• Your objective: Give back exactly the lines from the one holding "[134 141 125" to the last line of the entries, both included, and nothing more.
[Opening Data for the task section]
Each row of a before or after table is a point. The points were changed in one or more steps. Then noise was added and the rows were shuffled. The steps act on columns, c1 being the first. Name the steps. A step turns or swaps two columns, mirrors them in a line or flattens them onto one, adds a multiple of one to another, or multiplies or shifts one. Angles are multiples of 10 degrees, from the lower column toward the higher: turns from -170 to 170, lines from 10 to 170 but not 90. Use the fewest steps. Two steps may share a column if one is a turn and the other turns, adds or multiplies; they go together, in the order done. Otherwise the lowest column goes first.
In the rows, 128 means zero.

Before, 8 rows:
[[120 136 113]
 [186  90 146]
 [143 101 117]
 [118 132 116]
 [155  79 131]
 [164 107 137]
 [106 147 119]
 [136 122 202]]
After:
[[135  88 188]
 [131 107 164]
 [119 131 118]
 [123 147 103]
 [200 123 150]
 [114 136 118]
 [115 102 140]
 [126  82 157]]
Steps: mirror c1 and c3 in the line at 50 degrees

Before (10 x 6):
[[146 148  98  77  77 167]
 [160 172 133 100 155 150]
 [143 146 133  93 138  85]
 [152 153  85 155 131  87]
 [ 92 148  90 118 142 126]
 [161 128 158 157 146 119]
 [121 182  96 151 109 134]
 [168 156 117 111 143 157]
 [102 125 102 115 106 156]
 [ 97 193 152 135  97 139]]
After (10 x 6):
[[111 123 101 115 106 156]
 [154 172 132 100 156 151]
 [153 129 157 156 146 118]
 [154 156 117 112 145 156]
 [145 154  84 153 133  86]
 [142 146  96  77  78 166]
 [121 183  95 151 109 134]
 [137 146 133  93 135  84]
 [102 150  88 118 141 125]
 [106 191 149 134  99 138]]
Steps: multiply c1 by 0.7

Before (12 x 8):
[[136 148 118 139 117 138 134  75]
 [154 103 133 145 147 146 156  63]
 [138 102 118 143 135 136 137  67]
 [118 105 107 111 142 146 161  81]
 [111 104 142 152 146 139 125  75]
 [161 130 122 150 153 160 105 132]
 [173 123 161 159 129 138 143 166]
 [179 120 169 115 133 126 106 154]
 [115  81 109 140 102 137 146  69]
 [178 131 135 151 148 162 100 162]
 [104 124 143 125 126 155 151  95]
 [160 129 145 145 152  99 128 170]]
After:
[[113  81  90 140 102 113 146  69]
 [103 124 158 127 127 154 151  96]
 [178 131 143 151 149 181 100 163]
 [138 102 107 143 135 143 137  67]
 [160 129 162 146 152 123 127 170]
 [161 130 115 151 153 185 105 134]
 [118 105  87 111 142 159 162  82]
 [178 120 211 115 132 133 106 154]
 [173 124 195 161 130 139 143 167]
 [137 148 108 139 117 127 135  75]
 [154 102 140 146 148 166 156  62]
 [111 104 157 151 146 156 125  75]]
Steps: multiply c3 by 2; add 1 times c5 to c6

Before (8 x 9):
[[108 158 168  87 157 169 108 140  71]
 [116 191 143  84 122 164 142 107 119]
 [130 158 104  93  99 101  96 138 143]
 [133 130 149 173 133 133  94 127 143]
 [197 115 136 173 112 144 128 117 159]
 [117 138 136 153 108 148 150  83  69]
 [131 128 109 129 154 128 126  87 104]
 [136 103 127 122 114  98 146  63 129]]
After, 8 rows:
[[117 193 144  83 122 148  95 108 117]
 [117 137 137 152 109 155 109  84  68]
 [132 127 109 130 153 126 129  86 103]
 [197 115 138 174 111 132 113 119 159]
 [130 158 104  94  97  92 147 138 145]
 [136 103 127 120 114 141 160  62 129]
 [108 158 168  86 158 114  83 141  71]
 [133 130 150 172 134  96 119 126 143]]
Steps: turn c6 and c7 by -80 degrees

Before (11 x 12):
[[ 76 151 113 141 174 159 123 108  90 149  85 128]
 [146 117 102 125 145 162 138 155 168 127 150 146]
 [ 94 106 113 108 113  91 100 114 140 131  97 117]
 [153 135 117 148  98 152  94 128 121 100 172 100]
 [144  89 133 116 172  70 152 123  72 119 129 177]
 [ 81 117 133 150 140 131 182 129 105 146 116 151]
 [124 162  82 159 159  82 103 128 159 125 111 175]
 [121 104  73 106 149 143 134 105 118 126 169 118]
 [166 154  85  99 152 138 172  89 165 140 157 103]
 [130 165  78 102 114 127 157 126 133 123 101 131]
 [125 134 106 116 105 144 109 141  77 164 172 106]]
After, 11 rows:
[[129 109 164 100 129 133 158 167 131 124  99  99]
 [121 151 158 120 155 140 153 183 122 126 169 141]
 [126  69 165 171 143  80 113 155 159 125 113 121]
 [166 135 139 115 163 137 197 183 167 144 156  93]
 [146 119 166 130 145 163 153 124 169 128 149 148]
 [127 147 155 108 112 143 100 132  79 162 173 113]
 [ 76 116 129 159 163 161 142 156  85 156  86 109]
 [ 97 152 132 104 125  94  96 147 140 127  96 139]
 [145 109 124 135 173  72 182 128  71 117 129 187]
 [157 145 137 134  91 149  71 132 119 100 171 109]
 [ 84 110 122 153 125 130 181 125 106 147 117 150]]
Steps: mirror c2 and c12 in the line at 120 degrees; turn c3 and c8 by -140 degrees; turn c4 and c5 by -30 degrees; add 0.7 times c5 to c7

Before:
[[114 116 133 145  86 107 138 104  76 147 151 115 144 151]
 [163 137 136 145 135 108 110 147 117 150 116 152  95 104]
 [114 130  65 201 160 127 108 151 138 152 138 164 146 147]
 [151 106 106  83 168 107  87  90 154 115 115 127  87  75]
 [156 118  74 125  99 172 125 125 138 134 161  68 111 136]
 [166 131 141 151  58 126 104 137 142 108 159 116 111 153]
 [127 115  62 117 157 123  94 125 148 122 123 154  71 121]
 [136 101 143 154 167 104 124 124 106 123 121 116  98 114]]
After, 8 rows:
[[138 101 144 153 178 105 126 125 106 123 123 116  99 116]
 [149 117  74 127  92 172 126 126 137 134 164  68 109 136]
 [154 105 107  83 180 107  87  91 154 116 119 127  86  77]
 [128 116  63 115 165 123  96 123 148 121 123 153  74 120]
 [111 116 133 145  74 107 135 104  76 147 149 114 143 151]
 [112 132  65 201 169 127 108 151 138 152 135 164 146 146]
 [164 136 135 145 137 108 110 149 117 150 121 153  96 102]
 [161 131 143 151  38 125 104 137 142 107 166 117 110 152]]
Steps: turn c1 and c11 by 10 degrees; multiply c5 by 1.3

Before (11 x 18):
[[ 89 153 156 131 165 154  89 164 150 136 111 130 144  94 100 107  91 112]
 [158 172 102 168  70  76 163 161 138 157 109 134 146 114 177  87 128 122]
 [138 147 146 131 147  96 143 170  88 131  89  96 148  86 111 123 134 124]
 [161  97 152  98 146  90 139 154 147  81 126 112 117 147 126 160 180 101]
 [107 106 102 183 129 110 171  91 145 101  98 120 116 105 112 129 109 117]
 [113 128 111 124 163 162 147 136 132 116 168 173 104  90 126  99 114 168]
 [ 70 166 173 123 102 123 139  92  88 146 108  93 132 119 124 144 106 144]
 [149 113 165 145 163 149 100 141 125 139 152 171 103 154 124  92 112 126]
 [ 92 143  83 136  79  98  88  77 105  80 173 140 170 120 187 150 102  98]
 [110 108 113 136 114 111 141  87 136 108  94 126 143 104  92 156 101 142]
 [147 107 127 159 155 102 141 102 162 148 161 179 118 156 145 146 121 103]]
After:
[[149 107 167 146 180 107 104 140 132 137 111 127  99 178 124  92 112 126]
 [ 91  82  82 134  86 155  87  74 115  77 135 139 182 133 188 149 101  97]
 [138 164 146 132 149 159 142 168  97 129 154 146 147  80 110 123 133 123]
 [ 91 142 155 131 167 101  88 164 160 135 156 156 142 111 101 105  91 112]
 [106 161 103 181 184 146 169  91 154  99 110 142 122 109 111 131 109 119]
 [112  88 110 124 158  95 148 137 142 116 121 180 106 149 126  99 118 169]
 [161 133 152  97 114 166 140 155 158  81  95 104 132 122 126 160 181  99]
 [ 69 142 174 122  98 135 138  92  97 148 166 117 127  94 122 145 104 142]
 [149 100 126 159 187 153 141 100 171 146 102 129 112 186 146 147 123 103]
 [112 167 115 135 121 145 142  86 145 108 113 146 150 115  93 158 100 144]
 [158 140 103 167 111 180 163 161 148 156 174 142 137 126 178  88 128 122]]
Steps: turn c2 and c11 by 100 degrees; add 1 times c4 to c5; multiply c6 by -1; shift c9 by 10; add -0.3 times c10 to c13; turn c12 and c14 by 60 degrees

Before:
[[131 133 142  95 126 162 166 100 157 136 145 125 127 148 123  97 133 120
  114 167  90 114 167 113]
 [117 152 127 128 127 155 117 111 105  91 110 131 109 148 114 126 148 148
  176 133 137 133 116 117]
 [126 133  85 132 116 110 135 134 125 137 134 131 118 125 139  95 119 149
  105 114  87  77 163 152]
 [134 136 159  98 139 147 171 153 133 138 135 116 108 145 117  85 150 119
  101 176 107 116 146 135]
 [110 154 127 136 121 119 122 100 124 100 108 133 135 121 117 144 118 116
  158 133 122 155 126 128]
 [124 159 124 129 110 146 125 131 135 110 105 120 131 126 175 156 129 142
  161 136 136 150 104 127]
 [133 141 125 120 117 145 130  96  89 101 107 118 123 126 120 151 108 145
  158 127 157 132 118 143]
 [119 163 142 103 121 150 124 107 110 105  92 136 134 124 145 135 121 136
  167 118 132 157 150 151]
 [118 140 114 123 125 109 113 122 128 140 125 127 144 127 135  93 131 161
   92 116  77  55 113 138]]
After (9 x 24):
[[117 153 126 127 127 155 150 110 105  90 110 132 130 149 113 126 149 148
  248 134 148 132 114 119]
 [130 133 142  93 125 161 111 101 158 137 145 125 161 147 124  98 133 121
   95 166  85 114 167 114]
 [134 141 125 120 117 144 133  96  89  99 108 117 132 126 120 150 109 144
  204 127 152 132 119 144]
 [133 136 159  99 139 147 124 153 134 139 135 117 175 147 117  85 149 119
   61 175 102 117 146 134]
 [124 160 125 129 109 146 127 132 135 111 106 121 124 124 175 156 129 143
  211 137 140 149 105 127]
 [120 163 141 104 121 151 126 106 110 106  91 135 122 123 146 136 122 136
  225 118 141 159 149 152]
 [111 154 126 136 121 119 125 100 126 100 109 134 120 120 116 145 119 116
  203 133 138 155 126 128]
 [117 141 115 123 124 108 120 120 128 140 125 127 108 127 134  94 130 160
   39 115  87  55 111 137]
 [126 133  84 134 115 110 134 134 123 136 133 131 141 126 140  97 120 148
   72 114  88  77 162 151]]
Steps: add -1 times c1 to c21; turn c7 and c13 by 120 degrees; multiply c19 by 2.5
[Closing Data for the task section]
• Answer area:
 [134 141 125 120 117 144 133  96  89  99 108 117 132 126 120 150 109 144
  204 127 152 132 119 144]
 [133 136 159  99 139 147 124 153 134 139 135 117 175 147 117  85 149 119
   61 175 102 117 146 134]
 [124 160 125 129 109 146 127 132 135 111 106 121 124 124 175 156 129 143
  211 137 140 149 105 127]
 [120 163 141 104 121 151 126 106 110 106  91 135 122 123 146 136 122 136
  225 118 141 159 149 152]
 [111 154 126 136 121 119 125 100 126 100 109 134 120 120 116 145 119 116
  203 133 138 155 126 128]
 [117 141 115 123 124 108 120 120 128 140 125 127 108 127 134  94 130 160
   39 115  87  55 111 137]
 [126 133  84 134 115 110 134 134 123 136 133 131 141 126 140  97 120 148
   72 114  88  77 162 151]]
Steps: add -1 times c1 to c21; turn c7 and c13 by 120 degrees; multiply c19 by 2.5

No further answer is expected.